-- DATA FOR PROCESSING follows --

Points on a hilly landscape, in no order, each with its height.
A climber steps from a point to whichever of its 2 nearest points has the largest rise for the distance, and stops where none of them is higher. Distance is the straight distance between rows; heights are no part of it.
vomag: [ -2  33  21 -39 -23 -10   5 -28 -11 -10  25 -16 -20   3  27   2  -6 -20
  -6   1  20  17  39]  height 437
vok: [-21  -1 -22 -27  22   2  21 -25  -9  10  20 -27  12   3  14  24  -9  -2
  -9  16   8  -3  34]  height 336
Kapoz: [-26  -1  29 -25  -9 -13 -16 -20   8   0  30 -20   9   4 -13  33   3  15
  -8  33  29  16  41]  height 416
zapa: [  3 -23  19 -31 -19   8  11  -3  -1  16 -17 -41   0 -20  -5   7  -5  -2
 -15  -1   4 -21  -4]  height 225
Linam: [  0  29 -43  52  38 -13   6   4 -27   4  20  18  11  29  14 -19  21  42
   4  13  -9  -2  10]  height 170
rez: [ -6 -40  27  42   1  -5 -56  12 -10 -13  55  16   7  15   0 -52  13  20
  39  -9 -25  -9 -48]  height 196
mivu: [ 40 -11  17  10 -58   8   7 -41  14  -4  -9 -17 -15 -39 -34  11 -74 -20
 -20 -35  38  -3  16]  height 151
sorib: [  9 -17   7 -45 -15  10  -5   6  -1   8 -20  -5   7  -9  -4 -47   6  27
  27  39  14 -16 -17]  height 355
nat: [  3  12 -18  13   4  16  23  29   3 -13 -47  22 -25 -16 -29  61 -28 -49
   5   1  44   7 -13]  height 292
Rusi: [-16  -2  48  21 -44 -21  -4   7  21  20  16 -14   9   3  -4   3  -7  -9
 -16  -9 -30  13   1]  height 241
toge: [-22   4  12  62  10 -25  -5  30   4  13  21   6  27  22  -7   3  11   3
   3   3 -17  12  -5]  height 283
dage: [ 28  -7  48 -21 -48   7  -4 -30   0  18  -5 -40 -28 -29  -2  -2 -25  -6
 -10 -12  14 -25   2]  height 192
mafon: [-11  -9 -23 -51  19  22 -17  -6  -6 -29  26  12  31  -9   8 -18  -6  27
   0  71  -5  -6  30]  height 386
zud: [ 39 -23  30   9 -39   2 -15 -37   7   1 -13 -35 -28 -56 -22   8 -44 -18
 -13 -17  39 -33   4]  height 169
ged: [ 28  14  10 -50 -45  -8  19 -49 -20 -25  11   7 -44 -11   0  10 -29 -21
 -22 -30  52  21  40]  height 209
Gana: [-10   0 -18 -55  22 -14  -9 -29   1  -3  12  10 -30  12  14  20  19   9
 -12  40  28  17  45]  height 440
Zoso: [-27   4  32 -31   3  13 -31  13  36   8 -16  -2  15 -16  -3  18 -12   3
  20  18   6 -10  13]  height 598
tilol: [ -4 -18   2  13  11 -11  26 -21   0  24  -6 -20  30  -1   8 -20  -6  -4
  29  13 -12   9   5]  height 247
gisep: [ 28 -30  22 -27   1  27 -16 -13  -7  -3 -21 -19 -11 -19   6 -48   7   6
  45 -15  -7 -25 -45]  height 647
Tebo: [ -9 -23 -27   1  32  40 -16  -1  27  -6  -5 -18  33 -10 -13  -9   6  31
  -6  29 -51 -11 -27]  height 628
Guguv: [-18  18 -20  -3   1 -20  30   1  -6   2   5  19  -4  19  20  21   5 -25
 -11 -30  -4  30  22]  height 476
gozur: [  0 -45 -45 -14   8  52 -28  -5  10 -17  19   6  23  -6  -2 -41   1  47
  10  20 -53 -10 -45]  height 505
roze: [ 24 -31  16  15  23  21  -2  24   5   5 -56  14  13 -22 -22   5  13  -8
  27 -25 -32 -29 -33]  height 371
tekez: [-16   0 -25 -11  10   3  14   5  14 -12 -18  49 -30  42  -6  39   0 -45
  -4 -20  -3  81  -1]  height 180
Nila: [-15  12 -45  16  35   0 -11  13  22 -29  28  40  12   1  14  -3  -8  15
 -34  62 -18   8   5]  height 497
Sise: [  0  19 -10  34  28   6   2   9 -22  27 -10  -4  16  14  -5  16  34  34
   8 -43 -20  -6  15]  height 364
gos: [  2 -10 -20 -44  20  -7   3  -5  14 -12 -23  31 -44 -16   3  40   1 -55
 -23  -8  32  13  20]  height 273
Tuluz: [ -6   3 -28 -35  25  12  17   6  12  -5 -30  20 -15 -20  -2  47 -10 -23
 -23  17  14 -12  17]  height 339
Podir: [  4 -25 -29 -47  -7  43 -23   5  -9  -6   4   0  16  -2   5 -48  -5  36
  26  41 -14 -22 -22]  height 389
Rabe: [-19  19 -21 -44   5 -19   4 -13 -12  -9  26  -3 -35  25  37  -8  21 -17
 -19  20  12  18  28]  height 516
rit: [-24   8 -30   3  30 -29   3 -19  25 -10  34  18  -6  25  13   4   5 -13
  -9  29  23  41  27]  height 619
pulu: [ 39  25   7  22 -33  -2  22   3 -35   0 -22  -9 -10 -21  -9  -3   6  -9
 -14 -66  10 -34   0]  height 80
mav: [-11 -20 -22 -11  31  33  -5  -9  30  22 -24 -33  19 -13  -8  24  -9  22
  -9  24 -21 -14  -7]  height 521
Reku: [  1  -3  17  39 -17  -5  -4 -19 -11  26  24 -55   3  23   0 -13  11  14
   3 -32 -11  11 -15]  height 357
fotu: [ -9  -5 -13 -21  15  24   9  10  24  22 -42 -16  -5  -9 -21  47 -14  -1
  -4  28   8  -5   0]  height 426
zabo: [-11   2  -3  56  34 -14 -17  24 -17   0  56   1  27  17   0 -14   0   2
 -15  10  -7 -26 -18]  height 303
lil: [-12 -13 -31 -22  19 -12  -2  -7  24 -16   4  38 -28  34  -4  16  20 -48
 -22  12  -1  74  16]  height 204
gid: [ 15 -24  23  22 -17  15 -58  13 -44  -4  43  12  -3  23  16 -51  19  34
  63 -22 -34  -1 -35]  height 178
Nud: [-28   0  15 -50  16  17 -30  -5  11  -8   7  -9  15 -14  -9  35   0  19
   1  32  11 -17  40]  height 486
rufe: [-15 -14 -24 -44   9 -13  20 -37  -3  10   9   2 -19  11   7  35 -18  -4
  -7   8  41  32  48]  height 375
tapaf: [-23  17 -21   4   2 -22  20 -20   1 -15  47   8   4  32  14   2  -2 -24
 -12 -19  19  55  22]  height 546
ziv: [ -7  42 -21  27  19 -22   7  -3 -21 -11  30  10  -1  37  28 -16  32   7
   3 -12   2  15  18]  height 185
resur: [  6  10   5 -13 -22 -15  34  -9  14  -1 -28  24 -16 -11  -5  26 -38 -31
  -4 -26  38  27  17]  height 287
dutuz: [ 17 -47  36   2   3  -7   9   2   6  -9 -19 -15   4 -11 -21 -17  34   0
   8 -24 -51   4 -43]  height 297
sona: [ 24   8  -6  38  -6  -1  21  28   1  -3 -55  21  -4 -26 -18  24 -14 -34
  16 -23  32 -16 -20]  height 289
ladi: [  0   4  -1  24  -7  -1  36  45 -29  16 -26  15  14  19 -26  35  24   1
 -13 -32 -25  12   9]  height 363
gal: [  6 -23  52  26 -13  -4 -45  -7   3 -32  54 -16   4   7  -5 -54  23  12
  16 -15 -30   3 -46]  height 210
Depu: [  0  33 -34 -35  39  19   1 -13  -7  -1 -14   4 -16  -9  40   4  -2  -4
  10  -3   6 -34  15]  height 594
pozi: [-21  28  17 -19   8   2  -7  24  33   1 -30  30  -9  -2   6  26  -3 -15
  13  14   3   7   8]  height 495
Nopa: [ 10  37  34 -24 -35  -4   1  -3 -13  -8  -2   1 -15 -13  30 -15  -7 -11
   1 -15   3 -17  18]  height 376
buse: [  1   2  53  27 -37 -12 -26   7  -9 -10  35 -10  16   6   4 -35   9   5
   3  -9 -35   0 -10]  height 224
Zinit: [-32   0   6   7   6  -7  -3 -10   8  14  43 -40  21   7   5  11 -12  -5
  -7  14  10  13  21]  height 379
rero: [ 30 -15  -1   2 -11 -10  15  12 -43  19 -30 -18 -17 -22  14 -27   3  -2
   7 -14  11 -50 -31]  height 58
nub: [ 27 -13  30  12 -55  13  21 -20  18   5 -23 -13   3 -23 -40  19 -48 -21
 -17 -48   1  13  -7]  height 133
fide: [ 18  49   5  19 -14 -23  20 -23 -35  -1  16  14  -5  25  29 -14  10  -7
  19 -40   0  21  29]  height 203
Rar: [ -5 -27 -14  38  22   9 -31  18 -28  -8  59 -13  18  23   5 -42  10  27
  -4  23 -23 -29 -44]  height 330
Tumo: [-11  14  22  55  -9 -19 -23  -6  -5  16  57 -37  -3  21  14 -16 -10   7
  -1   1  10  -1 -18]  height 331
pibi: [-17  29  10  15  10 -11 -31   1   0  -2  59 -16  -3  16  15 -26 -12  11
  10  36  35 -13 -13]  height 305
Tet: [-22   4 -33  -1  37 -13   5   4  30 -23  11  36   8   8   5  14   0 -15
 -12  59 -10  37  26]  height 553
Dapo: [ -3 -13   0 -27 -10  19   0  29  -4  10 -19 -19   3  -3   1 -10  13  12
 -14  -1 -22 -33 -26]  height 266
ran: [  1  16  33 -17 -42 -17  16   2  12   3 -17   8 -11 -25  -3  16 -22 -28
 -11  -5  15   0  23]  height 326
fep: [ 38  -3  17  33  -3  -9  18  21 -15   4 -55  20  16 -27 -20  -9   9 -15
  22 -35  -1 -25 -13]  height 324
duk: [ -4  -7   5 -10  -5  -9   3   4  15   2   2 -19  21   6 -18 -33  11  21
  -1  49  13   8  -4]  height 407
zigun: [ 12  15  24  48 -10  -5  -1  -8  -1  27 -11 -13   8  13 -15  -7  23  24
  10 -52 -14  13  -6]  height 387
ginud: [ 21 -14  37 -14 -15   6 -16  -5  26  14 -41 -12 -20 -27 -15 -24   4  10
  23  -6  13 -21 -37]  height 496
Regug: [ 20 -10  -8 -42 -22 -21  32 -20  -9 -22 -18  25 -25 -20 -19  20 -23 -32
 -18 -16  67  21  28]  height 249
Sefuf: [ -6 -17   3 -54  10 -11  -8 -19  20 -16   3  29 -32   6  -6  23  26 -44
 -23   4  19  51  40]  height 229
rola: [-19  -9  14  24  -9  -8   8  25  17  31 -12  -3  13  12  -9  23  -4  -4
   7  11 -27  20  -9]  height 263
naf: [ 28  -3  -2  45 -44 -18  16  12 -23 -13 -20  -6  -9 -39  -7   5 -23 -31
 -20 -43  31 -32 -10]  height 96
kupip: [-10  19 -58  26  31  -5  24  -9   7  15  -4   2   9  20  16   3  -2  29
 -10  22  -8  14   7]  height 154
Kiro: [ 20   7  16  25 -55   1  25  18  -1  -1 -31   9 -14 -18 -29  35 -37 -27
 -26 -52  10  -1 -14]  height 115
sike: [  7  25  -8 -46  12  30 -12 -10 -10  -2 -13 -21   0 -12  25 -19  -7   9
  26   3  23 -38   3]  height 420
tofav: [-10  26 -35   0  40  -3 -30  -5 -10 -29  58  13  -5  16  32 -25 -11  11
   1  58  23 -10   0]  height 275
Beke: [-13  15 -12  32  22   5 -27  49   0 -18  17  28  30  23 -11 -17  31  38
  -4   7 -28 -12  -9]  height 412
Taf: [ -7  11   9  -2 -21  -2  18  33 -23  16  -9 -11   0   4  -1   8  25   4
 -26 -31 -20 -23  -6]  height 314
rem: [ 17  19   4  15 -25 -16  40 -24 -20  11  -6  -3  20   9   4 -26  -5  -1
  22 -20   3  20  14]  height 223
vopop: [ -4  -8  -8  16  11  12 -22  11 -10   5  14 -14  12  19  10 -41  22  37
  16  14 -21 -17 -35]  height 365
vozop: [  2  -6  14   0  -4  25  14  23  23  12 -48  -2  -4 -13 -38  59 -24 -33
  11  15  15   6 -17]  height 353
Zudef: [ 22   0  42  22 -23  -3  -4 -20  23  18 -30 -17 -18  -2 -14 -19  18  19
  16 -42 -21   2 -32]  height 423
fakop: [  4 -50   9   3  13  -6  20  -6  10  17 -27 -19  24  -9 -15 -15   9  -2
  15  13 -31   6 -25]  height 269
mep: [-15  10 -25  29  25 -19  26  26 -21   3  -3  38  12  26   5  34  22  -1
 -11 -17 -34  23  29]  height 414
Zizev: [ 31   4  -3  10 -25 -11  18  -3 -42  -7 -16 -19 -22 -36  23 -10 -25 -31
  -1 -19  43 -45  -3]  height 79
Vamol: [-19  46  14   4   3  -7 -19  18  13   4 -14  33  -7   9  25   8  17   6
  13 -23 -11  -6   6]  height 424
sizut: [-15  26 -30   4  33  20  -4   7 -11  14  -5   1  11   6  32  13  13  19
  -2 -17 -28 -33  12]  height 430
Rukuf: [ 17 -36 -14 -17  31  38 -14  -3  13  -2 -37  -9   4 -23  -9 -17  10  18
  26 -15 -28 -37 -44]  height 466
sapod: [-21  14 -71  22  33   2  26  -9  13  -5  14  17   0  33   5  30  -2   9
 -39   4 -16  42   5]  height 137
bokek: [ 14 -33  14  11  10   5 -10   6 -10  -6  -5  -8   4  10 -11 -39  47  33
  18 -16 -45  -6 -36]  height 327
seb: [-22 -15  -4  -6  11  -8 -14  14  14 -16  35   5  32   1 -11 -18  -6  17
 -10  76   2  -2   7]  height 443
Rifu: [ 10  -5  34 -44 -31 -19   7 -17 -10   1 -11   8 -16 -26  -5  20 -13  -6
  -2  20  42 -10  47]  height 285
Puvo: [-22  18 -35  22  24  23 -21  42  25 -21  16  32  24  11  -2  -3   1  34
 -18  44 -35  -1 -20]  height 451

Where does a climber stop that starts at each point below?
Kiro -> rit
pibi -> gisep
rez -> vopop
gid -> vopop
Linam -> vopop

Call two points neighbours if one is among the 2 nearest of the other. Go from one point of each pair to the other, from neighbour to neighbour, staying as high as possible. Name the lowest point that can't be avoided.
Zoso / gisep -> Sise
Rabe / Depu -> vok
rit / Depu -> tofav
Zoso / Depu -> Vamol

-- DATA FOR PROCESSING concluded --

_PROBLEM DESCRIPTION_
The answer must consist of every line from the data that holds the string "nearest".

_TASK ANSWER_
A climber steps from a point to whichever of its 2 nearest points has the largest rise for the distance, and stops where none of them is higher. Distance is the straight distance between rows; heights are no part of it.
Call two points neighbours if one is among the 2 nearest of the other. Go from one point of each pair to the other, from neighbour to neighbour, staying as high as possible. Name the lowest point that can't be avoided.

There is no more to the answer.